WHAT THIS TASK INVOLVES: From the entries below, output the line with "0.25 -0.17 -0.12" and each following line up to and including the line with "-0.89 -1.87 -0.98", exactly as written.
---- INPUT DATA
The rows below come in pairs that one turn or mirror swaps. Which row does each named row swap with?
The rows were stretched afterwards, more along some directions than others.
zemo: [-0.05  0.03  1.93  1.04 -2.26  0.16 -1.60  2.21  0.25 -0.17 -0.12  0.10
  0.58  0.28  0.25 -0.62 -0.49]
mut: [-0.44  2.27  0.57 -0.97  0.06  0.02 -0.25 -1.29  0.22  1.16  0.49 -1.61
 -3.32  0.85 -0.02  2.49  0.75]
voba: [-0.04  2.61  2.52 -2.30  0.72  0.83  0.26 -1.54  0.31 -1.11  0.13 -0.04
  0.58  0.66  0.21 -0.35 -0.98]
mib: [-0.84  1.97  2.25  0.45  0.42 -1.48 -0.23  0.23  0.08 -0.97 -0.03  0.47
  0.51  0.94 -0.09  0.23  1.62]
vos: [ 1.74 -1.72 -3.44  1.30 -1.01  0.26  1.45  1.10 -0.20  2.43 -1.22 -0.27
 -3.09 -0.06  0.46  1.99  1.36]
beno: [ 2.25  0.77 -0.81  0.48 -2.56  1.02  1.75  0.91 -0.85  1.11 -0.60  1.23
 -2.30 -0.97 -0.04  0.24  0.30]
vudis: [-0.44  1.06 -1.07 -0.03  0.60 -1.01  0.21 -0.15 -0.09  1.03  2.05 -0.33
 -2.14  0.20  1.50 -0.84  1.39]
boru: [-1.69 -1.54  0.70  0.90  0.35 -0.98 -2.32  1.12 -0.40 -1.93 -2.29 -2.16
  2.06  0.81 -1.05  1.38 -1.60]
ges: [ 1.14 -0.48 -3.16 -0.49 -0.09  0.62 -0.24  0.83 -0.45  0.13 -0.78 -0.69
 -0.73  0.50  0.97  0.07 -0.19]
Zunub: [-0.09  1.17  1.20 -0.86 -0.97  1.66  0.37 -0.09 -0.28 -1.90  0.85  0.03
  0.47 -1.62 -2.37  0.22 -1.59]
noku: [-2.28 -1.12  0.02  0.23  1.27 -0.74 -0.51  0.27 -0.40  0.09 -0.92 -2.66
 -0.02  2.78  1.31  4.38  1.00]
Nukod: [-0.43 -1.13 -1.49  0.37  0.60  0.47 -0.31  1.24  1.42 -0.16 -0.50 -0.41
  1.62  0.13 -1.40 -1.02 -1.20]
Beba: [-2.47  0.22  1.43  0.53  1.42 -0.21  0.50 -1.45 -1.98 -0.95 -1.53 -0.71
  0.31  1.63  0.29  1.63  0.78]
Pesam: [ 0.55  0.78  1.46 -1.06  0.29 -0.64 -0.74 -1.93  1.85 -2.21  2.36  0.78
  0.09  0.98 -1.08 -0.19  0.22]
did: [-1.07 -1.18  1.13  0.43 -0.77  0.16  0.81  1.46 -0.54  0.92  1.72  0.91
  1.10 -1.30 -0.13 -3.04 -0.87]
fotek: [-2.31  1.50  4.29 -0.08  0.63 -1.14 -0.72 -0.87  0.32 -1.85  0.70  0.57
  1.96  0.96 -1.16 -0.91  0.17]
Gogi: [ 0.18  0.87 -0.65  0.10  1.00  0.73  1.00  0.30  0.01 -0.36 -0.16 -1.28
 -1.79  0.32  0.04  2.45  1.22]
miv: [-1.99  0.11  2.65 -0.04 -1.01  0.71 -0.61  0.50 -1.96 -0.89 -1.87 -0.98
  1.12  0.39 -2.42  2.74 -1.02]
sal: [ 0.85 -0.98 -3.03 -0.28  0.58  0.36 -0.05  0.81 -0.77 -0.47  0.27  0.10
  0.58  0.42 -0.95 -0.39  0.99]
Kob: [ 1.34 -0.94 -2.49 -0.23 -1.56  0.86 -0.27  2.13 -1.95 -0.53 -1.21 -0.49
  1.53 -1.48 -0.65  0.92 -0.59]
bodu: [-2.53 -0.54  1.30 -0.03  0.89  0.10  1.12 -1.38 -1.70 -1.20 -1.34 -0.34
  1.68  1.55 -0.55  0.54 -1.63]
Zose: [-0.29  1.00  1.55 -1.01 -0.54  0.30 -1.17  0.13 -0.63 -2.17 -0.13 -0.24
  2.29 -1.01  1.69 -0.63 -1.23]
led: [ 0.41  0.94  0.41 -0.44 -0.79  1.22  0.06 -0.11  0.25  0.92 -0.21 -0.38
 -1.79  2.21 -0.20  1.05  0.00]
Muri: [ 0.69  0.36  1.98 -0.08 -2.04  0.88 -1.71  0.42 -0.12 -1.08  0.92  0.62
 -0.50 -1.05 -1.72  0.84  0.48]
fugud: [ 0.19 -2.53  0.76  2.04 -0.68  0.42 -0.02  1.48 -2.36 -1.68 -3.96 -0.96
  1.14 -0.11 -1.58  3.26  0.28]
Feke: [-0.96 -0.34  0.68 -0.06  0.58 -0.48 -0.59  0.31 -0.65 -1.78 -0.42  0.35
  2.06  0.30 -3.06 -2.42 -1.79]
lep: [ 1.10  0.20 -1.99 -0.35 -1.46 -0.19 -0.33  1.53  1.77  1.06  2.60  0.90
 -1.25 -0.95  0.08 -1.72  0.33]
fupu: [ 0.50  1.05  1.50 -0.90 -1.72  0.38 -0.31  1.21  0.95  0.34  1.52  1.02
  0.23 -1.22 -0.43 -3.17 -1.72]
Rezi: [-0.83 -1.45  2.41  1.77 -0.13 -0.02  0.40 -0.01 -1.89 -1.47 -2.28  0.19
  0.34 -0.16 -0.82  0.53 -0.53]
siku: [-0.21 -1.45 -0.89 -0.62  0.43 -0.06  0.98  1.21  0.45  1.06  0.53 -1.11
  1.11  0.75  0.84  0.14 -1.07]
darem: [-1.27 -2.67  0.95  0.58  0.88  0.50 -0.31 -0.15  0.01 -0.28 -0.79 -1.34
 -0.04  1.96 -0.01  1.94 -0.54]
tor: [-0.03 -2.31 -2.61  1.06 -0.15  1.00  1.30  1.66 -1.36  1.17 -2.50 -0.17
 -0.81  0.09 -1.32 -0.13 -1.06]
zimiv: [-0.81  1.87 -0.30 -2.06  1.89 -0.21  0.31 -2.15  0.42 -1.50 -0.08 -0.08
  0.02  1.76  0.16  0.22 -1.11]
vifut: [ 0.44  1.23 -1.59  0.78 -0.91  1.33  1.20  1.04 -0.33  2.74 -0.11 -0.05
 -3.03 -1.71  0.71  0.47  1.37]
gezu: [-1.41  1.99  2.85 -0.23 -0.13 -0.55  0.03  0.10 -0.71 -1.07 -0.76  0.84
  0.60 -0.90  0.31 -1.37 -1.37]
Bapit: [ 0.67 -3.51 -1.42  1.34 -1.40 -0.42 -0.41  2.14  0.95 -0.45 -1.09  0.29
  1.97 -0.43 -1.82 -0.84 -1.91]
memab: [ 1.01 -2.16 -1.12  0.55 -0.54 -0.56  0.19  1.48  1.40 -1.18 -0.58  0.28
  2.00  1.24 -0.27 -0.94 -1.63]
Sek: [ 0.10 -0.68  1.10 -0.87 -0.58  0.06  0.12 -1.14  1.47 -0.83  2.15 -0.48
  0.13  0.67 -0.14  1.67 -0.15]

memab is swapped with beno
vos is swapped with Bapit
Nukod is swapped with vifut
bodu is swapped with mib
Muri is swapped with darem
zemo is swapped with led

The rows below come in pairs that one turn or mirror swaps. Which row does each named row swap with?
The rows were stretched afterwards, more along some directions than others.
sefe: [ 3.69  0.89 -0.44 -2.02 -2.72 -1.32 -2.35 -0.92 -1.76  0.85 -3.36 -1.50
 -4.34 -0.55  0.82 -0.61 -0.39  1.41  0.93  1.42  1.30 -0.43  0.51]
mipup: [ 2.45  0.16 -0.46  0.56  1.25 -1.72 -1.65 -2.14  1.88  1.35  0.42  2.55
  0.42 -0.01  0.23 -0.41  0.35 -0.83  1.16  1.79 -1.66  0.31 -1.30]
Sigub: [ 3.40  1.39  1.03 -1.72 -0.81 -0.02 -1.35 -0.62 -3.19  1.28 -3.65  0.45
 -5.91  0.76  0.88  0.03 -2.05  2.79  1.43  1.72  1.93 -0.96  1.39]
faf: [ 1.17 -1.07 -0.51 -0.38 -0.64 -1.17 -0.05 -2.45 -0.81  0.63 -2.01  0.01
 -1.13 -0.51 -0.86  0.02  1.40  3.31 -0.84 -2.00 -0.58 -1.07  1.25]
kuzi: [ 0.95 -0.62 -0.26 -0.03 -1.01 -1.63  0.03 -2.74 -0.78  0.50 -1.60  0.13
 -1.03 -0.43 -1.20  0.39  1.08  2.81 -0.17 -2.29 -0.51 -1.36  0.98]
luf: [ 0.89  0.05 -0.99  0.49  1.24  0.91 -0.18 -2.06 -0.08  2.55 -0.82  1.83
 -0.92  0.27  1.75 -0.30 -1.13 -0.54  0.93  2.01 -0.75  1.09 -0.46]
pimoz: [ 0.33 -0.25 -0.75  2.01 -0.20 -1.20 -0.42 -2.82  0.35  2.19 -0.62  0.30
  0.57 -0.12  0.27 -1.13  0.44 -0.73  0.65  1.88 -1.02  0.09  0.06]
baki: [ 2.20 -1.03 -0.45  0.47  0.49 -0.98 -1.89 -1.51 -0.48  3.34 -0.51  1.90
 -0.68  0.65  1.26 -0.88 -0.02  0.01  0.58  2.39 -0.99  1.49 -0.82]
vom: [ 3.96  0.63  0.95 -0.89  0.04 -1.84 -1.81 -2.23 -2.06  1.22 -3.44 -0.42
 -5.19 -0.78 -0.88 -1.15 -1.44  2.96  0.91  1.19  0.96 -0.21 -0.16]
Febu: [ 3.63  1.14  0.27 -2.23 -1.89 -0.67 -2.07 -0.73 -2.43  1.49 -3.87 -0.31
 -4.91  0.53  0.27 -0.61 -1.43  2.88  1.44  1.43  0.80 -0.59 -0.03]
Peb: [ 3.61  0.92  0.00  0.05 -2.02 -1.83 -1.74 -2.03 -1.59  1.85 -4.09  0.19
 -6.47 -0.20  0.42 -2.15 -0.96  2.21 -0.52  2.33  2.28 -0.80  2.11]
bopil: [ 2.74  1.24 -0.24 -0.61 -1.85 -2.12 -2.97 -0.29 -2.34  0.76 -2.61 -0.60
 -4.47  0.27  0.86 -0.21 -1.84  2.60  1.01  0.35  0.77 -0.65 -0.30]
Mipot: [ 0.78 -1.08 -0.70  0.05 -0.59 -1.08 -0.20 -2.96 -1.00  1.06 -1.40  0.78
 -1.02 -0.50 -1.19 -0.44  1.48  3.43 -0.55 -1.57 -0.70 -1.36  1.56]
fined: [ 1.30 -0.08 -1.46  4.45  0.44 -3.21 -0.42 -1.06 -0.31 -1.10 -0.19  3.20
 -0.68 -1.69  0.27  0.78 -0.67  0.95 -1.58  0.28  1.99 -0.71  1.30]
Gimo: [ 4.17 -0.15  1.62 -1.62 -1.65 -2.06 -2.49 -1.51 -1.81  1.22 -2.80 -0.12
 -5.29  0.55 -0.75 -1.04 -1.06  2.84  0.29  1.03  1.03 -0.69  0.51]
Geno: [ 0.96 -0.79 -0.56  0.99  0.17 -1.24 -1.63 -2.26  1.04  2.70  0.51  1.57
 -0.78  0.49  1.70 -1.01 -0.57 -0.10 -0.92  1.44 -1.25  0.95 -1.27]
zafes: [ 3.44  0.59  0.94 -0.92 -2.19 -1.59 -1.91 -0.74 -1.57 -0.08 -4.24 -0.66
 -3.74 -0.74  0.12 -0.84 -0.36  2.42  0.92  2.00  1.75 -1.54  1.19]
peg: [ 1.99  0.51 -2.17  4.65  0.17 -3.15 -0.51 -1.17 -0.37 -1.20 -0.21  3.14
 -0.67 -1.93 -0.02  0.51 -0.53  0.91 -1.35  0.36  1.40 -0.92  1.41]
zuv: [ 3.75 -0.17  1.99 -1.69 -0.45 -2.43 -1.22 -1.43 -1.60  1.26 -3.36 -0.43
 -5.62  0.30  0.73 -1.09 -0.95  2.57  0.23  0.97  1.71 -0.67  1.21]
keri: [ 2.07  0.06 -1.61  4.27  0.30 -3.41 -0.25 -1.33  0.04 -0.87 -1.06  3.35
 -1.11 -1.77  0.12  0.77 -0.87  1.04 -1.30 -0.07  1.97 -0.72  0.68]
Nav: [ 1.32 -0.05 -1.83  4.60  0.24 -3.39 -0.40 -1.22 -0.13 -0.67 -0.65  3.06
 -0.62 -1.67 -0.02  0.72 -0.87  1.49 -1.50 -0.47  1.70 -0.92  1.11]
Ripa: [ 0.80 -0.85 -0.57 -0.06 -0.92  0.14 -1.74 -3.19  0.17  3.60 -0.97  1.70
 -1.38  0.09  1.08 -1.80  0.70  1.19 -0.48  3.02 -1.08  0.16 -0.35]
Laviz: [ 4.19  0.91  1.91 -2.50 -1.81 -0.97 -2.41 -1.36 -1.55  1.87 -3.61  1.03
 -6.16  0.17 -0.04 -1.19 -1.63  2.59  0.49  1.08  1.13  0.40 -1.06]
gapiv: [ 2.09 -0.02 -1.94  4.72  0.64 -2.81 -0.20 -1.62 -0.34 -0.40 -0.77  3.10
 -1.66 -1.71  0.11 -0.18 -0.60  1.23 -1.90  0.96  1.82 -0.55  2.04]
fabim: [ 1.78 -0.12  0.48 -0.03  0.68 -1.25 -2.19 -3.00  0.02  2.96  0.19  2.09
 -0.91  0.12  1.25 -0.09 -0.37  0.62  0.97  2.59 -1.36  0.79 -1.06]
lole: [ 2.11 -0.87 -0.05  0.49  1.07 -1.23 -0.17 -3.05  0.99  3.03 -0.05  1.73
 -0.54  0.30  1.09 -1.22  0.15 -0.59  0.69  1.85 -1.54  0.40 -0.03]
vig: [ 0.90 -0.73 -1.30 -0.23 -0.85  0.33 -0.88 -2.65  1.20  2.69 -1.52  0.85
 -0.50 -0.72  1.79 -1.97  0.91  0.14 -0.31  2.19 -1.70  0.64 -0.20]
Peku: [ 1.71 -0.33  0.46  0.29  0.73 -0.23 -2.03 -2.00  0.77  1.67 -0.20  1.09
 -0.22  0.27  0.94 -0.34 -0.86  1.02  0.73  2.69 -1.83  1.09 -0.79]
Zizo: [ 1.18 -0.80 -0.78  0.45 -0.47 -1.07  0.17 -3.00 -0.49  0.43 -2.24 -0.04
 -0.82 -0.82 -1.27  0.07  1.10  3.72 -0.23 -1.60 -0.71 -1.52  1.72]
neset: [ 1.36 -1.05 -0.64 -0.54 -0.78 -0.78  0.23 -2.84 -0.91  1.11 -1.94  0.43
 -1.77 -0.43 -1.30 -0.30  1.18  3.58 -0.63 -2.17 -0.75 -1.45  1.44]
Vupum: [ 1.30 -1.32 -0.41 -0.50 -0.65 -1.05  0.16 -2.71 -1.04  0.86 -1.74  0.34
 -1.15 -0.35 -1.22  0.23  1.38  3.90 -0.31 -1.81 -1.21 -1.28  1.43]
rar: [ 0.76 -0.94 -0.30  0.66 -0.60 -0.50 -1.51 -2.11  1.09  2.55 -1.22  1.79
  0.49 -0.53  0.96 -0.22 -0.49  0.27  0.67  2.18 -0.56  1.01 -1.47]
Vapo: [ 2.67  0.13  1.18 -1.35 -1.93 -1.13 -2.22 -1.24 -1.83 -0.01 -3.64 -0.59
 -4.93 -0.46 -0.36 -0.55 -1.05  3.01 -0.03  1.24  0.88 -1.40  0.13]
nepuf: [ 1.81  0.20 -1.45  4.03 -0.27 -3.04 -0.28 -1.51 -0.54 -0.53 -1.02  3.60
 -1.29 -2.01 -0.13  0.41 -0.47  1.11 -1.23  0.38  1.95 -0.35  1.06]
Dudek: [ 1.39 -1.00 -0.83 -0.39 -0.44 -0.84  0.42 -2.77 -1.22  0.94 -2.09  0.31
 -1.75 -0.49 -1.07 -0.09  1.14  3.54 -0.36 -1.89 -0.53 -1.10  1.41]
bem: [ 1.44  0.00 -2.29  5.01  0.84 -3.30 -0.25 -1.54 -0.52 -0.93 -0.55  2.78
 -0.73 -2.24 -0.32  0.16 -0.50  1.12 -1.54 -0.16  1.67 -1.02  1.09]
Kod: [ 1.66 -0.16 -1.07  0.27  0.12 -0.27 -1.58 -1.59 -0.04  2.32 -0.44  1.90
 -0.50  0.23  1.57 -0.39 -0.76 -0.06  0.83  3.06 -1.21  1.37 -0.79]
fiken: [ 1.85  0.11 -1.77  0.77 -0.70 -0.47 -1.63 -1.38  0.17  2.27 -0.61  0.45
 -0.31 -0.27  2.39 -0.65  0.22 -0.58  0.35  3.07 -0.40  0.35  0.16]
Guz: [ 1.58 -1.11 -1.16  0.26 -1.22 -1.69 -0.15 -2.63 -1.06  0.77 -1.41 -0.14
 -1.05 -0.68 -0.76  0.60  1.14  3.53 -0.94 -1.88 -0.73 -1.10  1.81]
Kovi: [ 1.39  0.25 -1.90  4.82  0.37 -3.27 -0.49 -1.47 -0.53 -1.15 -0.62  3.12
 -0.96 -2.01 -0.27  0.08 -0.67  1.12 -1.42  0.25  2.18 -0.97  1.36]
Pidum: [ 1.01 -0.10 -2.98  1.37 -2.16 -0.07 -1.62 -1.88 -0.48  2.08 -0.67  1.06
  0.00  0.61  1.19  0.34 -1.02  0.84 -0.52  1.48 -2.41  0.16 -1.32]
boka: [ 3.47 -0.31 -0.67 -0.48 -2.81 -1.09 -2.10 -0.53 -2.80  0.69 -4.10 -0.39
 -4.42  0.51  0.17  0.11 -1.59  3.21 -1.03  1.50  0.99 -0.07  0.09]
Puro: [ 1.82  0.36 -1.77  4.44  0.41 -3.14 -0.46 -1.18 -0.44 -1.01 -0.37  3.47
 -0.65 -1.56  0.43  1.05 -0.76  0.78 -0.78  0.62  1.99 -0.86  1.24]
Bep: [ 1.17 -1.31 -0.54  0.05 -0.88 -1.60 -0.09 -2.56 -1.22  0.85 -1.41  0.67
 -1.12 -0.69 -1.67  0.17  1.14  3.57 -0.54 -2.22 -0.76 -1.02  1.49]
zodud: [ 2.17  0.00 -2.19  4.62 -0.27 -3.79 -0.23 -1.35 -0.31 -0.90 -0.66  2.58
 -0.44 -2.06 -0.13  1.08 -0.69  0.81 -1.44 -0.42  1.82 -0.49  0.93]
vezo: [ 0.79 -1.22 -0.12 -0.38 -0.08  0.67 -1.19 -2.89  1.07  3.33 -1.61  1.40
 -1.16  0.23  1.15 -1.47  0.34  0.87 -0.72  1.95 -1.74 -0.05 -1.14]
lilig: [ 2.78  0.68 -0.03 -0.17 -2.04 -1.68 -2.33 -2.25 -1.37  0.03 -3.68 -0.55
 -4.17 -1.00 -1.06 -1.10 -1.10  2.37  0.71  1.59  1.52 -1.37 -0.16]
simev: [ 1.05 -1.13 -0.25 -0.35 -0.67 -1.59 -0.55 -2.73 -1.22  0.90 -1.41  0.46
 -1.21 -0.41 -0.86  0.29  1.50  3.41 -0.41 -1.79 -0.53 -1.51  1.46]
pamug: [ 3.07  0.38  0.35 -2.32 -3.14 -0.46 -2.34 -1.63 -1.99  1.67 -4.14 -0.48
 -5.38 -0.56 -0.54 -0.95 -1.30  4.28  0.90  0.96  0.63 -0.95  0.52]
kore: [ 3.55  0.35  1.47 -2.42 -0.51 -1.86 -1.92 -0.52 -2.07  0.85 -2.66  0.21
 -5.59  0.25 -0.02 -1.18 -0.09  3.57 -0.19  0.75  0.67 -0.37  0.36]

pimoz is swapped with Peb
Geno is swapped with Gimo
Laviz is swapped with Peku
Kovi is swapped with Mipot
Pidum is swapped with boka
Kod is swapped with Febu
nepuf is swapped with Zizo
neset is swapped with fined
baki is swapped with bopil
vom is swapped with fabim
peg is swapped with faf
--------
TASK OUTPUT:
zemo: [-0.05  0.03  1.93  1.04 -2.26  0.16 -1.60  2.21  0.25 -0.17 -0.12  0.10
  0.58  0.28  0.25 -0.62 -0.49]
mut: [-0.44  2.27  0.57 -0.97  0.06  0.02 -0.25 -1.29  0.22  1.16  0.49 -1.61
 -3.32  0.85 -0.02  2.49  0.75]
voba: [-0.04  2.61  2.52 -2.30  0.72  0.83  0.26 -1.54  0.31 -1.11  0.13 -0.04
  0.58  0.66  0.21 -0.35 -0.98]
mib: [-0.84  1.97  2.25  0.45  0.42 -1.48 -0.23  0.23  0.08 -0.97 -0.03  0.47
  0.51  0.94 -0.09  0.23  1.62]
vos: [ 1.74 -1.72 -3.44  1.30 -1.01  0.26  1.45  1.10 -0.20  2.43 -1.22 -0.27
 -3.09 -0.06  0.46  1.99  1.36]
beno: [ 2.25  0.77 -0.81  0.48 -2.56  1.02  1.75  0.91 -0.85  1.11 -0.60  1.23
 -2.30 -0.97 -0.04  0.24  0.30]
vudis: [-0.44  1.06 -1.07 -0.03  0.60 -1.01  0.21 -0.15 -0.09  1.03  2.05 -0.33
 -2.14  0.20  1.50 -0.84  1.39]
boru: [-1.69 -1.54  0.70  0.90  0.35 -0.98 -2.32  1.12 -0.40 -1.93 -2.29 -2.16
  2.06  0.81 -1.05  1.38 -1.60]
ges: [ 1.14 -0.48 -3.16 -0.49 -0.09  0.62 -0.24  0.83 -0.45  0.13 -0.78 -0.69
 -0.73  0.50  0.97  0.07 -0.19]
Zunub: [-0.09  1.17  1.20 -0.86 -0.97  1.66  0.37 -0.09 -0.28 -1.90  0.85  0.03
  0.47 -1.62 -2.37  0.22 -1.59]
noku: [-2.28 -1.12  0.02  0.23  1.27 -0.74 -0.51  0.27 -0.40  0.09 -0.92 -2.66
 -0.02  2.78  1.31  4.38  1.00]
Nukod: [-0.43 -1.13 -1.49  0.37  0.60  0.47 -0.31  1.24  1.42 -0.16 -0.50 -0.41
  1.62  0.13 -1.40 -1.02 -1.20]
Beba: [-2.47  0.22  1.43  0.53  1.42 -0.21  0.50 -1.45 -1.98 -0.95 -1.53 -0.71
  0.31  1.63  0.29  1.63  0.78]
Pesam: [ 0.55  0.78  1.46 -1.06  0.29 -0.64 -0.74 -1.93  1.85 -2.21  2.36  0.78
  0.09  0.98 -1.08 -0.19  0.22]
did: [-1.07 -1.18  1.13  0.43 -0.77  0.16  0.81  1.46 -0.54  0.92  1.72  0.91
  1.10 -1.30 -0.13 -3.04 -0.87]
fotek: [-2.31  1.50  4.29 -0.08  0.63 -1.14 -0.72 -0.87  0.32 -1.85  0.70  0.57
  1.96  0.96 -1.16 -0.91  0.17]
Gogi: [ 0.18  0.87 -0.65  0.10  1.00  0.73  1.00  0.30  0.01 -0.36 -0.16 -1.28
 -1.79  0.32  0.04  2.45  1.22]
miv: [-1.99  0.11  2.65 -0.04 -1.01  0.71 -0.61  0.50 -1.96 -0.89 -1.87 -0.98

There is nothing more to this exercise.